Problem to work on =
Below are records; reply with nothing but the number of lines in them that contain "onto".

:: Records to use ::

Each row of a before or after table is a point. One or more steps were done to the points. Then noise was added and the rows were shuffled. The steps act on columns, c1 being the first. What was done? A step turns or swaps two columns, mirrors them in a line or flattens them onto one, adds a multiple of one to another, or multiplies or shifts one. Angles are multiples of 10 degrees, from the lower column toward the higher: turns from -170 to 170, lines from 10 to 170 but not 90. Use the fewest steps. Two steps may share a column if one is a turn and the other turns, adds or multiplies; they go together, in the order done. Otherwise the lowest column goes first.
(in the rows, 100 means zero)

Before, 10 rows:
79	133
101	81
84	149
116	83
108	61
136	129
160	120
107	125
98	103
85	77
After, 10 rows:
79	116
94	140
143	86
109	122
163	101
95	118
99	97
115	79
91	60
102	48
Steps: mirror c1 and c2 in the line at 10 degrees

Before (8 x 6):
142	110	62	76	94	100
76	126	79	111	73	84
85	93	54	143	65	95
89	87	87	98	62	67
69	91	147	130	63	104
69	92	67	26	111	83
76	88	142	72	88	94
88	106	121	119	110	81
After, 8 rows:
150	109	64	78	96	98
63	93	69	28	110	81
67	87	143	72	89	95
94	127	80	113	75	85
64	91	147	130	65	102
81	92	56	144	65	95
90	105	119	118	109	80
78	88	86	99	61	67
Steps: add 0.7 times c2 to c1

Before (11 x 12):
96	101	120	95	62	87	123	114	117	96	68	113
159	125	49	97	96	167	97	112	83	71	114	121
146	104	99	129	75	71	113	107	126	73	72	59
128	80	106	66	98	89	81	116	53	62	129	110
119	153	101	35	88	76	71	157	67	73	142	107
118	104	77	73	83	74	41	124	70	89	117	112
109	49	95	89	83	108	109	125	136	91	72	70
129	124	85	48	71	96	70	93	67	86	149	89
103	77	138	90	81	119	76	105	118	72	54	79
112	83	109	60	84	69	104	98	110	80	28	75
110	94	98	117	101	99	111	112	89	107	72	58
After:
147	73	98	129	75	72	113	107	126	106	71	60
119	57	101	35	87	77	72	156	67	58	142	106
102	81	137	91	81	120	77	107	119	132	53	78
110	108	98	116	101	99	111	112	88	103	73	58
129	78	85	47	70	95	70	92	68	82	150	89
160	64	50	97	96	165	97	112	84	86	114	123
110	107	95	89	83	106	109	125	137	153	71	69
118	90	77	72	84	74	41	124	70	100	118	112
96	95	120	95	62	87	123	115	116	101	67	113
128	71	106	66	97	89	81	116	54	132	130	110
112	87	108	60	83	69	104	97	110	122	29	75
Steps: turn c2 and c10 by -110 degrees

Before, 12 rows:
112	75	111	51	85	92	106	88	44	107	89	69	84	110	129	155	111	88	95	126	82	70	129	112
128	93	96	141	63	76	110	60	115	92	79	95	104	76	70	134	122	109	88	111	86	60	105	154
73	50	110	91	87	97	80	66	85	51	134	101	171	87	64	52	108	116	44	79	95	79	71	127
81	113	138	139	95	80	127	90	65	85	101	87	114	63	23	113	72	113	83	41	51	56	109	140
80	87	130	65	97	71	89	92	49	123	101	123	123	44	103	91	123	109	85	88	96	63	128	124
74	35	93	82	86	93	78	106	99	94	68	129	68	109	45	102	75	113	109	134	90	79	134	113
164	116	109	135	77	102	121	92	62	61	113	104	81	133	103	122	105	101	139	144	97	35	102	98
86	85	64	102	137	112	77	73	131	79	81	117	96	98	111	143	114	98	85	123	48	78	101	102
91	114	131	88	111	154	66	103	143	45	143	87	121	144	91	122	98	116	73	77	79	59	100	171
90	72	106	105	121	126	102	101	76	99	100	105	159	93	90	112	129	114	135	91	80	88	123	83
123	101	77	71	88	103	80	135	98	105	107	101	40	125	86	92	104	118	124	98	64	55	127	78
144	96	107	105	115	98	112	111	71	60	99	66	75	106	136	122	135	67	44	128	96	86	117	106
After (12 x 24):
82	46	140	140	94	81	129	90	66	63	103	90	114	64	23	113	66	112	84	40	88	54	111	120
88	99	106	102	123	126	103	103	76	112	100	106	160	92	91	111	138	115	136	94	63	89	122	87
143	97	104	106	112	94	109	112	73	64	99	66	75	105	136	121	145	68	44	128	93	87	117	80
114	98	109	52	86	93	108	89	44	101	88	70	81	110	128	151	116	88	95	127	70	73	130	115
126	92	94	139	63	76	109	59	115	58	77	94	103	76	65	135	130	110	88	109	88	59	104	138
160	85	110	138	76	103	118	90	59	72	113	105	81	132	101	125	109	97	140	145	112	35	102	73
83	62	61	101	138	110	75	73	132	83	82	120	97	95	113	142	121	97	85	124	61	78	100	89
69	124	111	91	84	99	78	66	86	47	133	102	171	89	66	51	110	117	44	81	56	80	70	90
122	65	81	72	90	102	81	136	100	118	105	101	42	126	87	95	107	118	127	101	83	54	124	87
90	72	128	89	113	155	65	100	144	9	141	89	121	143	91	122	95	121	72	77	101	58	99	120
73	122	91	85	85	94	79	106	101	84	65	127	65	109	42	102	67	112	109	135	39	80	134	107
81	103	129	66	96	69	88	93	51	103	100	123	124	44	100	93	130	109	86	88	87	61	130	136
Steps: mirror c2 and c21 in the line at 60 degrees; turn c10 and c24 by 40 degrees; multiply c17 by 1.3

Before (8 x 64):
134	77	100	72	127	102	139	138	73	100	73	124	103	100	145	129	144	80	112	120	102	137	131	98	100	84	90	105	129	104	115	80	96	66	98	100	77	71	119	110	113	62	65	117	121	115	99	62	106	57	131	90	94	57	48	109	70	136	117	86	122	151	144	142
135	123	87	64	123	159	124	65	134	132	112	100	89	83	98	83	62	93	78	87	119	91	67	63	105	115	74	81	124	101	141	96	98	105	82	95	132	97	108	93	82	111	94	66	117	77	128	68	124	129	106	119	85	94	105	112	131	129	86	121	143	60	91	104
79	65	64	61	89	95	109	108	118	83	111	114	124	84	57	114	151	82	45	127	114	133	83	79	112	147	113	105	100	128	107	110	116	124	72	124	127	58	119	123	62	139	98	98	97	57	75	115	80	110	89	123	139	128	98	127	57	54	136	40	74	117	99	86
88	50	109	52	97	103	105	128	88	66	69	79	123	138	85	97	62	124	89	76	87	107	73	84	101	82	65	117	125	105	138	128	76	75	114	128	43	97	125	79	58	133	144	59	118	60	134	111	116	108	73	47	97	117	105	72	92	72	81	82	125	137	143	112
115	47	144	81	153	73	119	77	140	50	53	126	105	77	104	81	71	151	63	135	69	74	122	72	77	127	113	89	109	133	83	81	136	58	109	76	119	62	81	76	62	125	124	66	109	106	141	131	100	65	89	44	118	140	43	69	113	116	103	50	143	130	99	170
101	89	109	118	117	109	62	97	91	107	92	89	73	131	83	72	152	101	67	72	94	82	109	134	58	100	82	140	98	93	88	139	74	120	119	45	93	130	119	109	114	69	108	82	64	109	134	144	114	126	122	97	129	118	107	103	112	97	139	112	81	122	106	133
126	121	125	75	118	153	131	111	116	136	119	129	50	132	94	118	66	71	108	134	114	104	53	57	103	114	117	74	136	56	117	80	109	113	112	89	90	126	138	143	83	102	60	108	45	64	135	67	94	105	147	105	102	95	105	98	81	120	111	108	119	117	109	100
149	112	56	129	135	160	142	74	90	58	94	110	60	100	133	151	109	83	113	101	46	155	63	100	113	113	90	126	66	120	111	118	128	73	93	114	131	84	130	107	121	82	129	94	63	76	90	74	69	90	93	50	144	111	100	140	54	70	74	77	101	120	125	113
After:
124	123	87	66	124	158	124	64	134	131	114	106	89	84	98	82	64	94	80	86	119	90	68	64	107	117	75	81	123	104	138	98	98	106	83	96	132	98	108	91	84	111	102	66	117	76	127	70	124	129	103	120	84	113	104	113	130	129	71	121	142	59	90	103
142	113	56	131	136	160	142	74	91	58	93	68	59	102	134	150	110	84	113	102	46	156	63	100	114	114	90	126	66	120	110	119	129	73	95	114	132	84	129	107	120	83	103	93	64	78	88	74	69	91	95	49	142	124	101	140	55	69	46	78	101	119	127	114
97	48	109	51	97	103	104	128	87	65	68	60	122	137	84	97	62	125	89	77	86	107	72	84	101	82	66	119	126	106	139	130	76	76	115	127	45	97	124	79	57	132	72	59	118	62	134	111	117	108	75	46	98	98	105	71	92	74	63	81	124	136	142	112
129	47	144	80	152	74	119	76	139	50	52	70	104	79	104	80	72	151	64	135	70	74	121	70	77	128	112	89	111	133	82	81	136	58	108	78	118	64	82	78	63	125	121	65	108	106	140	131	102	67	89	45	120	116	43	69	113	117	105	50	143	129	99	171
99	64	63	61	89	95	109	108	119	84	111	100	127	86	57	113	151	81	45	127	115	133	83	78	110	148	113	104	100	126	107	109	115	125	70	125	126	58	118	123	61	139	113	98	96	57	75	115	79	111	90	123	140	99	97	128	55	54	172	40	74	115	100	86
105	78	100	71	128	104	140	140	73	100	73	131	101	101	146	128	145	78	111	120	103	138	130	99	99	83	90	103	129	106	117	80	97	66	98	101	75	70	120	108	115	61	128	118	121	115	99	62	106	56	130	91	94	106	47	110	70	137	134	86	121	150	144	144
116	121	124	76	121	152	131	110	115	137	118	133	52	132	95	118	66	70	108	133	113	104	53	58	105	115	118	75	137	56	116	78	108	111	114	90	89	124	138	144	83	103	137	107	46	64	133	66	95	106	147	103	105	111	104	98	80	119	122	108	120	118	110	101
111	89	108	118	119	109	61	97	93	106	92	95	72	131	83	72	151	100	68	72	95	82	108	136	58	100	82	141	98	95	88	140	73	121	120	44	93	131	119	110	115	69	89	83	64	109	134	144	114	124	121	98	128	107	105	104	112	96	176	113	81	123	105	135
Steps: flatten c1 and c54 onto the line at 30 degrees; turn c12 and c43 by 100 degrees; multiply c59 by 2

:::

Task result =
2